● **Information given**
══════════

Below is a small trained network, with its code and all its weights. Each question gives an input and a class and asks what happens when units are switched off, that is, made to give their printed mean instead of their output.

import numpy as np


def w(rows, s, z=0):
    codes = np.array(rows[::2]) - 128.0
    scale = np.full(codes.shape[1], s)
    scale[-1] = z or s
    return codes * scale


def f(y):
    return y / 2 * (1 + np.tanh(0.7978845608 * (y + 0.044715 * y**3)))


def log_softmax(a):
    a = a - a.max(-1, keepdims=True)
    return a - np.log(np.exp(a).sum(-1, keepdims=True))


def net(x, mask):
    res = np.array(x, float).reshape(1, 6) / 4 @ E
    y = f(res @ A[0][:, :-1].T + A[0][:, -1])
    res = res + np.where(mask, y, B[0][:, -1]) @ B[0][:, :-1]
    return log_softmax(res[-1] @ U[:, :-1].T + U[:, -1])


A, B = {}, {}
E = w([
[110,76,95,18,197,144,37,154,225,128],'x0',
[2,166,177,111,129,36,86,75,133,146],'x1',
[239,77,147,150,251,92,180,137,136,216],'x2',
[163,60,47,80,137,87,214,33,66,102],'x3',
[127,23,196,209,90,226,88,160,11,109],'x4',
[93,194,102,142,173,133,79,116,86,127],'x5',
],0.0087)
A[0] = w([
[154,160,112,105,203,23,151,114,147,114,89],'N1',
[135,213,125,144,45,70,174,129,96,122,184],'N2',
[58,212,108,68,108,120,52,166,192,79,139],'N3',
[165,142,55,94,120,97,208,142,63,127,226],'N4',
[115,101,91,14,161,109,114,46,134,145,252],'N5',
[186,80,129,184,153,143,109,138,47,163,153],'N6',
[233,134,162,124,130,140,149,177,151,166,136],'N7',
[140,136,157,163,3,150,103,101,71,60,221],'N8',
[121,166,156,154,127,166,128,131,45,143,101],'N9',
[142,183,58,79,214,70,105,127,208,174,202],'N10',
[168,161,97,159,62,157,157,125,60,167,109],'N11',
[144,2,117,80,177,74,134,139,119,90,119],'N12',
[143,180,85,120,54,99,208,151,149,95,36],'N13',
[20,151,249,155,145,95,103,128,118,129,118],'N14',
[39,190,199,160,97,83,45,129,188,175,133],'N15',
[129,100,165,175,151,167,73,107,38,111,98],'N16',
[196,157,123,114,170,40,212,66,133,206,88],'N17',
[189,114,215,206,131,231,138,178,145,167,201],'N18',
[207,83,179,125,172,140,103,196,152,186,82],'N19',
[150,14,123,98,135,161,129,97,83,126,145],'N20',
[140,43,171,79,141,190,108,118,148,134,191],'N21',
[195,39,139,182,169,157,131,173,145,147,119],'N22',
[140,135,98,155,168,100,111,118,107,76,27],'N23',
],0.0093,0.0042)
B[0] = w([
[156,157,132,109,195,102,157,106,102,132,201],'N1',
[126,171,160,167,77,123,147,70,154,122,211],'N2',
[93,146,152,20,134,182,32,141,163,113,235],'N3',
[134,125,128,130,138,125,196,102,155,107,206],'N4',
[183,111,61,33,158,97,146,137,133,111,228],'N5',
[112,109,142,171,179,147,173,203,102,120,208],'N6',
[144,139,171,160,137,118,116,114,186,124,187],'N7',
[68,126,132,171,67,200,184,69,117,114,246],'N8',
[85,138,109,163,121,131,164,132,103,119,178],'N9',
[162,200,140,54,231,152,98,116,175,192,252],'N10',
[89,180,126,181,126,189,161,112,143,105,189],'N11',
[186,87,69,123,88,108,134,135,125,153,184],'N12',
[162,108,162,113,102,158,122,39,213,164,175],'N13',
[92,94,166,109,82,1,97,111,45,153,206],'N14',
[90,135,184,72,77,75,73,96,85,188,229],'N15',
[101,107,106,126,149,131,149,179,25,103,199],'N16',
[161,140,148,148,183,56,199,103,122,129,224],'N17',
[106,92,184,216,110,123,86,184,141,96,245],'N18',
[156,100,167,153,154,143,78,175,209,90,199],'N19',
[159,95,63,135,60,133,144,180,96,169,191],'N20',
[183,85,100,135,79,120,87,191,158,157,183],'N21',
[172,107,106,189,150,105,97,204,162,117,205],'N22',
[136,140,126,121,153,142,114,121,111,119,130],'N23',
],0.0098,0.014)
U = w([
[86,132,112,222,108,186,190,166,47,79,83],'0',
[211,56,3,107,85,112,151,172,144,138,110],'1',
[212,171,123,129,254,40,205,93,155,144,181],'2',
[130,185,149,220,52,181,182,74,158,106,137],'3',
[73,137,171,142,41,45,99,109,67,147,255],'4',
[182,95,169,239,137,145,88,210,173,107,183],'5',
[139,211,124,60,200,166,44,134,167,151,17],'6',
[83,109,106,65,79,209,125,99,184,50,79],'7',
],0.0097,0.0021)

Each question gives the input, the list of numbers given to net, and the class t.
The units are the neurons (one row each of A and B). Each row of codes is followed by its name. A weight is (code - 128) times the scale printed after its matrix; where a second scale follows, it is the last column's (A, B and U).
mask holds one flag per neuron, in row order. A switched-off neuron (its flag False) gives its mean, the last column of its row in B, instead of its output. The means were averaged over made-up inputs and are rounded, as every weight is.
A unit's drop is (log p(t) with every unit on - log p(t) with that unit switched off) / (log p(t) with every unit on - log p(t) with every unit switched off).
The circuit of an input: a set's keep is (log p(t) with only the set's units on - log p(t) with every unit switched off) / (log p(t) with every unit on - log p(t) with every unit switched off). Starting from the 12 units with the biggest drops (on a tie, the unit counted first), units are removed one at a time, each time the one whose removal leaves the highest keep (on an exact tie, the one counted first), for as long as the keep stays at least 0.8.
units of the circuit, in order: the units of the circuit, biggest drop first
top k neurons: the k neurons with the biggest drops, biggest first
drop when u is switched off: that unit's drop, to one decimal
input [-3,0,-6,4,-8,7], class 6: units of the circuit, in order => (N3)
input [-1,-4,4,5,1,1], class 1: top 4 neurons => (N20; N10; N12; N2)
input [-2,-2,-1,5,-1,-8], class 1: top 3 neurons => (N10; N20; N12)
input [-1,-5,-8,-8,-3,2], class 7: units of the circuit, in order => (N3; N10)
input [-4,0,-6,3,4,-3], class 0: top 3 neurons => (N16; N10; N7)
input [4,-4,8,-5,-4,-8], class 5: top 2 neurons => (N19; N18)
input [-6,-5,-6,6,3,-2], class 3: top 2 neurons => (N13; N2)
input [-1,-3,-6,-4,-1,-3], class 7: top 3 neurons => (N3; N17; N14)
input [-1,-4,-1,-2,-1,7], class 0: units of the circuit, in order => (N10; N19)
input [2,5,1,0,1,0], class 4: top 4 neurons => (N14; N10; N19; N15)
input [3,-8,5,-1,-3,0], class 5: top 2 neurons => (N19; N22)
input [7,4,4,0,-2,-2], class 6: top 3 neurons => (N10; N4; N3)
input [5,-2,-7,-2,8,3], class 0: top 2 neurons => (N8; N16)
input [-1,-7,-6,2,2,-2], class 3: units of the circuit, in order => (N8)
input [0,0,-8,7,4,-8], class 3: top 2 neurons => (N8; N3)
input [3,-3,-7,6,6,-2], class 0: top 2 neurons => (N8; N10)
input [0,-2,5,-6,-7,7], class 6: top 2 neurons => (N10; N3)
input [7,6,8,5,5,7], class 1: top 2 neurons => (N12; N20)
input [-1,-2,-7,3,-7,-6], class 7: drop when N3 is switched off => 0.2
input [-1,5,0,-2,-4,3], class 6: units of the circuit, in order => (N3)
input [-4,-2,4,6,1,-7], class 1: drop when N6 is switched off => -0.3
input [7,5,-4,5,-7,-8], class 6: drop when N3 is switched off => 3.4
input [-8,-4,-4,-6,0,-3], class 3: drop when N18 is switched off => 0.0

══════════

Where a line of the records holds the word "rows", copy that line.

● **Reply**
def w(rows, s, z=0):
    codes = np.array(rows[::2]) - 128.0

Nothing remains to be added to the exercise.